Report, as a bare number, how many lines of the entries below contain "each".

Source data:
- Opening Delimiter -

In the rows, 128 means zero.
The rows of R fall into a few groups, and each row is roughly a mix of its group's hidden directions; one row fits no group.
R (145 x 10):
[[158 162 104 107 140 119 124 118  99 182]
 [ 96 182 117 123  90 117 125 138 105 156]
 [139 118 130  88 140 140 107 184 116 164]
 [132 118 133 116 146 177 156 123  70 126]
 [172 105 139 121 126 152  85 168 119 146]
 [109 149 134 141 155 175 131  77 120 107]
 [178 151 134 151 156 137  83 133 110 146]
 [132 126 144 179 110 146 109  98 168 155]
 [150 144 143 186 116 145 128  83 122 145]
 [137 130 112 163 137 125 160 142  63 130]
 [114 144 102  97 164  78 117 156 138 114]
 [ 89 139 101 135 137 141 184 131  93 123]
 [111 172  98 187 113 116 132 129 129 134]
 [130  96 102 117 135 173 106  81 149 123]
 [133 126 153 121 143  75 131 185 129 119]
 [101 118 124  72 141 148 142 110 119  84]
 [141  94 160 156 142  91 119 110 162  98]
 [136 110 137 108 163 145 135 102  77  91]
 [157 114 134 161  67 122 136 131 147 155]
 [145 124 140  99 155 179  94 110  96 126]
 [116 100 125  79 160 111  94 122 139  94]
 [149 161 136 180 124 151 130 100 101 155]
 [139 174 104 116 132 186 103 118 130 123]
 [111 129 153 185 100 140 126  91 149 142]
 [102 158 128 185 121  88 134 147 140 126]
 [111 157 104 139 137 138 155 104  87  82]
 [106  90 114 121 123 178  87 113 148 136]
 [112 168  97 141 101 153 167 127 104 153]
 [139  91 167 143 154 100 114 129 160  94]
 [129 146 139 187 101 114 125 100 122 165]
 [117 159  93 173 122 113 165 106 133 104]
 [129 108 161 163 100  94  87 143 142 148]
 [140 126 127 144  89 102 147 173 127 174]
 [129 162 108 130 156 143 141  78 122  86]
 [124 167 104 142 135 167 147 112  80 111]
 [138 152 133 139 141 140 180 107  79 149]
 [155 194 100 116 131 104 120 110 141 124]
 [127 154 105 170 111 111 186 121 126 140]
 [ 80 137 112 112 170 102 160 137 137 104]
 [128 105 142 125 123  55 140 119 153 116]
 [139 106 138 111 137  69 133 154 143  88]
 [ 88 150 143 150 148 147 130 103  98  83]
 [ 75 141 127 115 120  81  98 151 141 132]
 [115  90 131  77 134 155  95 158 137 128]
 [126 129 126 136 176  89 160  87 141 144]
 [119  82 127 176 130 100 119  97 140 103]
 [148  88 147 126 154 109  77 110 154 135]
 [139 122 142 127 150 155  62 128 127  93]
 [134 139 105  93 154 139 179 130  90 111]
 [119 101 123  97 146 146  79 164 137 158]
 [ 96 119 120 100 171 129 121 113 100  82]
 [185 104 132 131 147 116  88 132 103 150]
 [178 136 142 101 171 128 112  90 121 131]
 [134 141  76  79 131 156 130 131 109 153]
 [103 116 109 113 152 151 182 140  91 113]
 [125 128 165 173 106 112  95  88 128 142]
 [132 133 135 193 120 117 158  91 143 136]
 [128 168 108 126 146 113 151 104  81  93]
 [132 104 137 134 122 163 101  83 165  96]
 [124 163 122 103 112 115 172 153 100  91]
 [106 128  93 104 164 107 141 135 101  81]
 [119 110 122 109 104 122 119 172 150 185]
 [137 102 130  78 150 156  95 129 116  92]
 [141  84 133  95 149 127  90 112 152  95]
 [150  91 122  70 142 145 101 138 135 107]
 [107 139 144 128  96  75 126  84 150 135]
 [122 138 142 189  98  94 114 107 135 147]
 [152  87 156 170 133 138 108 162 114 147]
 [150  79 121  83 122 129 152 149 134  96]
 [148 179 108 150 127 174 115 100 115 134]
 [123 181 138 164 109 161 143 105 124 154]
 [113 108 118  88 118 132 191 102 125 120]
 [126 122  91 159 123 131 189 114 151 111]
 [116 190 104 153 107 157 109 118 117 139]
 [145 150 122 190 119 113 109 160 100 126]
 [158 132 105  99 143 154 140  72 125 103]
 [143  93 155 111 135 107 120 165  84 100]
 [160 102 138 118 153 162  77 155 137 130]
 [149  91 182 126 113 129  88 125 105 134]
 [104 129 103  84 166  90 136 154 138 111]
 [133 148 133 196 100 126 136 114 125 160]
 [121 121 161 132 117 113  94  71 158 112]
 [182 133 134 139 145 124 148 154  78 117]
 [109 155 132 186 106 136 161 130 122 158]
 [163 127 127  87 158 151  86 113 104 115]
 [134 133 131 142 113 132 134 131 156 204]
 [ 97 162 125 119  89 147 113 148  88 156]
 [105 170 113 153  91 122 157 152 151 153]
 [108 147 172 150 100 172 137 107 127 155]
 [101 146 145  87 115 159 127 119 182 125]
 [ 96 159 131 178 113 161 146 104 145 141]
 [123 122 129 173  91 116 158 130 166 161]
 [138 155 116 150 120 162  92 103 175 147]
 [145 114 113  64 157 117 107 145 139 107]
 [128 160 132 177 102 123 119  85 136 158]
 [132 157 132 191 105 114 117 118  92 133]
 [111 158 137 183 104 104 160 141 109 140]
 [156 154 139  97 156 157 157 110 111  89]
 [109 128 144 192 109 153 128 104 146 152]
 [124 126 133  97 114  67 145 125 162 155]
 [139 137 129 171 121 111  94  89 168 106]
 [107 182 134 170 120 116 113  96 106 132]
 [106 136 125  96 113 184  91 128 104 141]
 [136 138  88  69 139 142 151 150 114 112]
 [157  87 137 131  97 143 178 153 120 137]
 [126 125 137 158 116 109 167 135 102 186]
 [ 99  98 142 104 122  80 145 102 160 114]
 [ 76 135 121 102 123  78 125 137 135  97]
 [159 138 114 175 155 137 119  81 106 119]
 [138 121 147 183  85 131 141 119 150 159]
 [154 189 117 115 123 132 145 145  92 150]
 [116 117 147 140 118 166  63 116 148 117]
 [140 164 108 169 119 155  88 154 143 146]
 [155 127 135 184 104 109 112  99 153 149]
 [114 173  97 170 146 151 127  99 150 129]
 [191 118 118 121 131  94 136 120  92 112]
 [162 142 112  91 159 146 150 105 107  91]
 [129 115 108  97 132 186  99  91 127 127]
 [129 121 109 164 132 173 157  81 148 127]
 [141 115 125  81 148 175 103 160 135 114]
 [116 117 142 142 103  87 130 170 131 177]
 [143 150 143 186 101 110 130  93 111 144]
 [122 119 113 167 136 156 154 140 151 182]
 [168 144 142 185 116 125  89 141 126 134]
 [121 110  82  76 130 168 126 129 131 110]
 [109 108 140 173 109  82 119 132 166 142]
 [116 111 152 152  88 147 141 113 184 138]
 [112 144  97 151 123 132 186 166 131 144]
 [127 164 160 156 100 104 157 110 106  97]
 [119 123 138 148 132 130 164  92  71 104]
 [128 178 135 181 122 114 138 110  98 142]
 [119 145 116 108 176 126  74 109 151 120]
 [137  91 144 125  79 164 128 141 136 166]
 [114 169 135 172  97 104 142 132  99 153]
 [ 85 154 140 161 149 130  78 147 132 126]
 [103 137 119 107 180 120 133 176 113 150]
 [141 148 115  87 131 175 109  92 100 132]
 [142  95 149  97 139 163  85 160 130 112]
 [125  94 123  97 132 150 123 111 147  66]
 [114 166 120 140 185 115 112 105 123  97]
 [134  98 160 173 143  90 126 129 164 119]
 [ 98 133 144 148 140  96  79 130  88 148]
 [ 97 159 121 147 111  94 127 155 131 178]
 [128 132 104 118 168  93 147 108 156  83]
 [115 139  98 165 117 110 179 156 136 153]]
Each list below has three rows that fit no group; the rest each fit one group, if only roughly. Name those rows in the order they come.
- z_90: [135 115 116 133  91 127 179 175 143 143]
- z_61: [147  95 166 114  81 143 151 132 158 136]
- z_420: [122 139 174 151 106  75 101 139 115 133]
- z_261: [ 78 124 111  86 142 105 139 167 129 142]
- z_505: [ 91 135 117 153 117 106 182 109 128 160]
- z_16: [132 135 152  85 162 116  81 115  97 121]
- z_813: [121 140 110 103 144 163 163 156  78 122]
- z_755: [124 149 123 137 121 104  87 179 123 169]
- z_763: [128 167 146 120 121  96 137 161 132 182]
- z_933: [139 110 137  87 138  85 167 156 137 105]
- z_793: [144 143 109 150 150 156  92  91 121  86]
 : z_763 z_933 z_793
- z_619: [149 144  88 108 129 154 169 149  97 152]
- z_136: [118 136 142 187  77 111 134 138 127 143]
- z_147: [130 152  99 119 147 175 111  83 102 120]
- z_538: [136 183 105 128 124 156 150 110  92 151]
- z_935: [111 122 146 160  96  93  99 169 143 148]
- z_533: [149 140 122 178  85 141 137 111 111 163]
- z_777: [122 116 113  77 129  79 108 153 146 110]
- z_703: [138 139 138 141 131 187 129  75 120 145]
- z_739: [154 136 138 145  87 131 127 146 114 189]
- z_189: [161 133 120 136 100 107 110  80 171 140]
- z_445: [123 124 127 149  94  96 191 116 136 114]
 : z_619 z_147 z_533
- z_458: [116 106 143 104 121 147  58 118 130 142]
- z_470: [138  96 128  98 153 126 152 149 104  74]
- z_665: [153 103 174 152 115 127  94 110 160 105]
- z_718: [143 112 146 133 125 129  73 125 183 114]
- z_171: [140  98 134  70 114 115 158 140 153 153]
- z_230: [119 138 113  89  91  88 133 163 106 107]
- z_454: [138 145 122 154 114 144 113 148 143 196]
- z_180: [135 117 173 182 105 110 140 123 131 158]
- z_435: [125 158  97 106 137 182 147 132 101 152]
- z_984: [126 162 113  97 131 142 154 177  97 151]
 : z_665 z_171 z_180
- z_380: [ 95 154 122 163 101 164 128 122 105 166]
- z_131: [150 170 138 162 140 142  88 109  92 133]
- z_761: [ 94 112 126 176  87 102 147 131 149 113]
- z_324: [119 149  93 112 117 135 165 136  75 154]
- z_787: [160 110 145 143  96 175  87 119 128 111]
- z_473: [137 151 147  94 159  98 105 158  92 107]
- z_77: [119 131 140 164  79 144 159  93 133 154]
- z_63: [150  89 143  76 148 102 139 159 134 127]
- z_677: [124 109 156 101 149 115  71 135 155 104]
- z_780: [159 118 123  85 173 131 147 129 137  87]
- z_448: [144 103 155  99 164 110  88 165 134 119]
- z_897: [143 146 117 135 105 153 131  59 105 125]
 : z_324 z_473 z_677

- Closing Delimiter -

Reply to the task: 2